[[ Data extracts open ]]

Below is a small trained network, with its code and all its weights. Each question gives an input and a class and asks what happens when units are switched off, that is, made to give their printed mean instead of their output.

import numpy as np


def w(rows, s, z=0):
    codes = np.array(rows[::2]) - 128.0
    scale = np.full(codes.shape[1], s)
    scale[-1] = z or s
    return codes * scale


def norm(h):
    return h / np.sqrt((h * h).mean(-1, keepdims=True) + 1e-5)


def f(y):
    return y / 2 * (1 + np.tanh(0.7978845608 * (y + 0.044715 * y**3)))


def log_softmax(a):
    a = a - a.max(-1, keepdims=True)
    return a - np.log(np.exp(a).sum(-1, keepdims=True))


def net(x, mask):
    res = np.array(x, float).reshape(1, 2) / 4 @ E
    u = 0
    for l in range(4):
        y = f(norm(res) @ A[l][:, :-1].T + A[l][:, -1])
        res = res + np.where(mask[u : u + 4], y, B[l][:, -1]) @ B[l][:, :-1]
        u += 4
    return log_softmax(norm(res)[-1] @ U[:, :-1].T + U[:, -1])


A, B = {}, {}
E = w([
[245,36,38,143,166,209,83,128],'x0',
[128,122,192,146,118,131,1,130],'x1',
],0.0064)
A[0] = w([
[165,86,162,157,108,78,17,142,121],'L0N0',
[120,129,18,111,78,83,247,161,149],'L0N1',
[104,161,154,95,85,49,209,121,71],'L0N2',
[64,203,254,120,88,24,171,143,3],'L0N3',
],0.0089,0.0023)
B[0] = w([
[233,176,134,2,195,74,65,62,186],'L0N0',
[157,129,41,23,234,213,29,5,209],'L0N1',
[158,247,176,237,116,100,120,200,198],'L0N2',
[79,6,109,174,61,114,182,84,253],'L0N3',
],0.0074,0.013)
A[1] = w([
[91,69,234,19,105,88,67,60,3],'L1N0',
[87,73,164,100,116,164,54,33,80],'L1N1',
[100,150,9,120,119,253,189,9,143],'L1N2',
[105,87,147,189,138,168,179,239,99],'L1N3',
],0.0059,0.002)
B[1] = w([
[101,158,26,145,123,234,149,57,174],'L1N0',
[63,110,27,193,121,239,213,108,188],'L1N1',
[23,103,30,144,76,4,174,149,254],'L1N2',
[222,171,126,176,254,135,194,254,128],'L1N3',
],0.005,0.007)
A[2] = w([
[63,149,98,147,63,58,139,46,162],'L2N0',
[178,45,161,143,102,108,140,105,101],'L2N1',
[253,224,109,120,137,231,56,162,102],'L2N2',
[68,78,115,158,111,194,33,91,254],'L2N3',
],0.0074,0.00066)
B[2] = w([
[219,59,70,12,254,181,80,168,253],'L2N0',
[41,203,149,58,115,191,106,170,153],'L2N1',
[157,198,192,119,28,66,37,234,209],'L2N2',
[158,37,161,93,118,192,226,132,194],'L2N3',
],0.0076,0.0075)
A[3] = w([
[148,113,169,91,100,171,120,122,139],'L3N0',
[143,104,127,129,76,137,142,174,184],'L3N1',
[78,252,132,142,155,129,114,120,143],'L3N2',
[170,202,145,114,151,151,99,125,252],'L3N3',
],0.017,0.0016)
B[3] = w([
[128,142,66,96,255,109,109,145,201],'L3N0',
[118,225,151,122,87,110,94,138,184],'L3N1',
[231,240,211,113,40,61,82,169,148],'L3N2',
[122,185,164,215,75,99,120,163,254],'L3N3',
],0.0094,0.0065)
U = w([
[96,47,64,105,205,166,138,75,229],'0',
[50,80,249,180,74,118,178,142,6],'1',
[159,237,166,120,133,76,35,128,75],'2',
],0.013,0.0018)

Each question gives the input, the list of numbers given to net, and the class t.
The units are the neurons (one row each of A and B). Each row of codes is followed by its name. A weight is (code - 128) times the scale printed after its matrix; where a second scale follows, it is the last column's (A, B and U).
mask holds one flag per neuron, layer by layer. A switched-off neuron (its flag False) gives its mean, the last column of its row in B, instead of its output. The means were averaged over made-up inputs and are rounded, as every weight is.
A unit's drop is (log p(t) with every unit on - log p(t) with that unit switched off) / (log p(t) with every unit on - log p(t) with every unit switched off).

[[ Data extracts closed ]]
[[ Data extracts open ]]

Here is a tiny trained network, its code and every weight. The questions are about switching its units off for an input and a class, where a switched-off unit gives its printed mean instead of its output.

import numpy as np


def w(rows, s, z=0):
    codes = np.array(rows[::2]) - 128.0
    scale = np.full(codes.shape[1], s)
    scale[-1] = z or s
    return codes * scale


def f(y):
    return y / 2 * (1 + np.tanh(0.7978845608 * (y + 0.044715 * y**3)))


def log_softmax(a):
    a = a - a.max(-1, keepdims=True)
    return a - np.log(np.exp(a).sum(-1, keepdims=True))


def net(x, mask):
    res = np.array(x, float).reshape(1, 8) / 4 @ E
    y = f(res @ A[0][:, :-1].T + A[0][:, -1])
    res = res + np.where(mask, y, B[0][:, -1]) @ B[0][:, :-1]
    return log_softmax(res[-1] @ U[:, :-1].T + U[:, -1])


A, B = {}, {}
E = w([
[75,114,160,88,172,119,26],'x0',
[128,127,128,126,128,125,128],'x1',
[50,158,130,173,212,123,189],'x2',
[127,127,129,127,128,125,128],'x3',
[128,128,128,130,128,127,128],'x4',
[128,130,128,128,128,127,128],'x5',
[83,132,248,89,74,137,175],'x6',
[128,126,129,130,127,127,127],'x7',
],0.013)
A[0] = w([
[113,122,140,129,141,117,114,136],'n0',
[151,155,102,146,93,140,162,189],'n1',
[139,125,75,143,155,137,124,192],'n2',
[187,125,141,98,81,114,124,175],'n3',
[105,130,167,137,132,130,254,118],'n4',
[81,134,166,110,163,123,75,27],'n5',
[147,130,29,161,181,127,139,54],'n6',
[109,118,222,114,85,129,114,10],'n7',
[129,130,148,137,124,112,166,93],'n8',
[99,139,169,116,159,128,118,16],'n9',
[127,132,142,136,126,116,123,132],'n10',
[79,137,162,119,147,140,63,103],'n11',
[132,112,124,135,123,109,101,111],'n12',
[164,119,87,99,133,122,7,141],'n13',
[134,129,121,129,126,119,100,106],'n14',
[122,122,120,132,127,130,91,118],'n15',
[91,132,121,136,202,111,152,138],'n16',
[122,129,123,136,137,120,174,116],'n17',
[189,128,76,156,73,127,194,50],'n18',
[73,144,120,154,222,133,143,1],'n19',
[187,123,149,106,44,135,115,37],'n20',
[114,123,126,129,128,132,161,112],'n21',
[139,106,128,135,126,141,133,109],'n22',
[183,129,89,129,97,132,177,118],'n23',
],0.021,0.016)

[[ Data extracts closed ]]

Aim of the exercise:
Identify the lines of the entries containing the string "units". Copy each such line.

Exercise solution:
Below is a small trained network, with its code and all its weights. Each question gives an input and a class and asks what happens when units are switched off, that is, made to give their printed mean instead of their output.
The units are the neurons (one row each of A and B). Each row of codes is followed by its name. A weight is (code - 128) times the scale printed after its matrix; where a second scale follows, it is the last column's (A, B and U).
Here is a tiny trained network, its code and every weight. The questions are about switching its units off for an input and a class, where a switched-off unit gives its printed mean instead of its output.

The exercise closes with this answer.